Exercise instructions: If a line in the data below contains "among", copy it.

Material supplied:

These are the activations of a small neural network, seen along a few directions. Each row is one input.
In each table, some parts of the input vary, and every possible input appears once, in random order.
A made-up example of a description, with smaller parts first: one of 5 places around a ring, together with either a single point or (one of 2 separate values, together with one of 4 places along a line) or one of 11 places around a ring.
Shared parts are said once, and a part with two or three values counts as separate values.

Other details of the inputs vary at random and push rows far along two fixed directions, the same in every table; ignore that.

Table:
r1: [-51  37 -34 -25 -21  11   1 -12   3 -56  41  14 -69]
r2: [-67  66 -30   1  -6  -1 -53 -65  10 -89   1 -12 -78]
r3: [ 37 -24 -16 -16  -1 -14  30  31  25  27  34  -1  28]
r4: [  4 -15  69  60  73 -20 -86 -69 -21 -21 -70 -10  72]
r5: [ 73 -47  23 -11  40 -10  25  40   3  60  32   7  62]
r6: [ 41  -8  -2 -17 -14   7  32  42   0  50   3  -1  -1]
r7: [ 25 -28 -15 -23  -7  -2  37  32  15  26  33   2  36]
r8: [-71  24  62  55  40   1 -86 -91 -34 -83 -51   2  14]
r9: [-35  35 -30 -34 -20  19  21  13   2 -32  65  -5 -76]
r10: [ 19  -6  16   9  49 -13 -46 -37  -4 -12 -22  16  33]
r11: [ 33 -60  12  -6   9   2  40  51   1  68  12 -24  68]
r12: [ 18   9 -15 -19  17   0  -2  10   7   5  34 -14 -28]
r13: [-21  -1 -33 -34 -21  12  29  14  10   3  31  -8  -7]
r14: [  7  14 -21  -6 -37   3  32  21   3  19  -6   5 -15]
r15: [  5   5 -15   8 -39   1  29  23   1  18 -15   1 -21]
r16: [ 51 -23  44  17  25  -1   1   6 -28  53 -37  21  65]
r17: [-28  43 -31 -11 -47   9   9   0  11 -21  -7  -5 -64]
r18: [ 28 -13 -25 -25  -2  -9  30  34  20  16  46  12  -6]
r19: [-22   5  29  34  20 -11 -36 -29  -3 -33 -11 -12   3]
r20: [ 46 -45  27  29  44 -22 -30 -14   5  23 -36  -4  74]
r21: [-30  -7 -32 -19 -30  12  27  18  11  -4  25 -15 -26]
r22: [-12  -4  14  25  12 -13 -28 -29   6 -31 -11   3   7]
r23: [ 16 -17  69  50  33  -8 -46 -35 -27  15 -86   5  67]
r24: [ 16   9 -24 -19 -31   6  26  30   9  22  -1   9 -29]
r25: [  4 -10 -24 -46  -8  20  46  44   1  33  56 -10 -15]
r26: [-41  33  43  50   4   0 -49 -55 -33 -36 -68   4  -6]
r27: [ 47 -57  -1 -32  20   3  38  41  -1  65  19  16  72]
r28: [  0   4   8  18 -18   0  -7  -6  -1   2 -43   3  -6]
r29: [-51  61 -18   4 -32  11 -17 -33 -14 -50 -18  20 -75]
r30: [-44  19 -52 -19 -53   9  32  23  23 -36  51 -16 -77]
Description of these inputs: one of 5 places along a line, together with either one of 2 separate values or one of 4 places along a line.
The inputs of r9 and r7 match in every part but the place on the line of 5. If r5 is changed in the same way as r9 into r7, which row does it become?
Answer: r3
A walk changes only the place on the line of 4. It starts at r21 and steps to r30. List the rest of the walk in order.
Answer: r22, r20
A walk changes only the place on the line of 5. It starts at r4 and steps to r20. List the rest of the walk in order.
Answer: r2, r10, r12
Which other rows does r4 become when the place on the line of 4 takes its other values? List them by row number.
Answer: r8, r11, r19
Which other rows does r26 become when the choice among 2 separate values takes its other values? List them by row number.
Answer: r23

Table:
r31: [ 46 -44   7  -2  10  -3  28  51   4  62   8 -16  28]
r32: [ 12   3  20  15   8   0 -21 -16 -22  10 -57  29  21]
r33: [ -7 -16 -21 -16  -5   7  10   7   6  -2  18  -2  -4]
r34: [ 10  -4   1  15 -15  -4  15  29   6  10  12 -18 -22]
r35: [-62  26 -35  -3 -22   5 -13 -19  11 -51  10 -16 -65]
r36: [ -1  13  41  42  29 -13 -44 -50 -18 -20 -45  -3  38]
r37: [-38  49 -20 -14 -15   7   1 -16  -5 -38  31   5 -53]
r38: [  4   4   8   6  17  -5 -12 -11  -6  13 -15 -13  21]
r39: [  4  -1 -15 -18 -18   7  38  42   3  12  47   1 -38]
r40: [ -3  -9 -33   2 -31  -8  29  28  24  -3  25 -18 -22]
r41: [ 20  -9 -14  -7 -39  -1  49  48  19  33  14 -17   2]
r42: [ 32 -38  43  10  42   4 -14  -1 -21  30 -20   7  54]
r43: [-28  11  24   1   9  14 -27 -39 -20 -22 -28  11  14]
r44: [ 35 -38  13  -5   4  -1  26  32   2  58 -15  -7  61]
r45: [ 32 -11   2  12   7 -19  -5   8  20   6   1  -9  18]
r46: [ 14  -5  13  -3  27  -8 -15 -13   3  -8   8  21  22]
r47: [-16   0 -41 -24 -29   3  37  28  16  -9  51   3 -37]
r48: [ 36 -16  31  21  12  -4 -16 -22 -16  25 -63  35  47]
r49: [ 11 -13  16  -8   0   4  19  11  -8  20   4  21  37]
r50: [-49  43  28  17  32  10 -69 -84 -32 -60 -36   9  -4]
r51: [-53  47 -22  -2  -4   0 -41 -41  11 -64   2 -13 -70]
r52: [  3   8 -46 -41 -19   7  25  29  25   0  49 -12 -48]
What do these inputs look like to the network?
Answer: either one of 2 separate values or (one of 4 places along a line, together with one of 5 separate values)
What sort of input is r48?
Answer: one of 2 separate values
Which other rows does r34 become when the choice among 5 separate values takes its other values? List them by row number.
Answer: r36, r40, r41, r45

Expected answer:
Which other rows does r26 become when the choice among 2 separate values takes its other values? List them by row number.
Which other rows does r34 become when the choice among 5 separate values takes its other values? List them by row number.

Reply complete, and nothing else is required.